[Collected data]
-------

Here is a tiny trained network, its code and every weight. The questions are about switching its units off for an input and a class, where a switched-off unit gives its printed mean instead of its output.

import numpy as np


def w(rows, s, z=0):
    codes = np.array(rows[::2]) - 128.0
    scale = np.full(codes.shape[1], s)
    scale[-1] = z or s
    return codes * scale


def norm(h):
    return h / np.sqrt((h * h).mean(-1, keepdims=True) + 1e-5)


def f(y):
    return np.maximum(y, 0)


def log_softmax(a):
    a = a - a.max(-1, keepdims=True)
    return a - np.log(np.exp(a).sum(-1, keepdims=True))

-------

Nothing should be left out: repeat all of the data exactly.

Here is a tiny trained network, its code and every weight. The questions are about switching its units off for an input and a class, where a switched-off unit gives its printed mean instead of its output.

import numpy as np


def w(rows, s, z=0):
    codes = np.array(rows[::2]) - 128.0
    scale = np.full(codes.shape[1], s)
    scale[-1] = z or s
    return codes * scale


def norm(h):
    return h / np.sqrt((h * h).mean(-1, keepdims=True) + 1e-5)


def f(y):
    return np.maximum(y, 0)


def log_softmax(a):
    a = a - a.max(-1, keepdims=True)
    return a - np.log(np.exp(a).sum(-1, keepdims=True))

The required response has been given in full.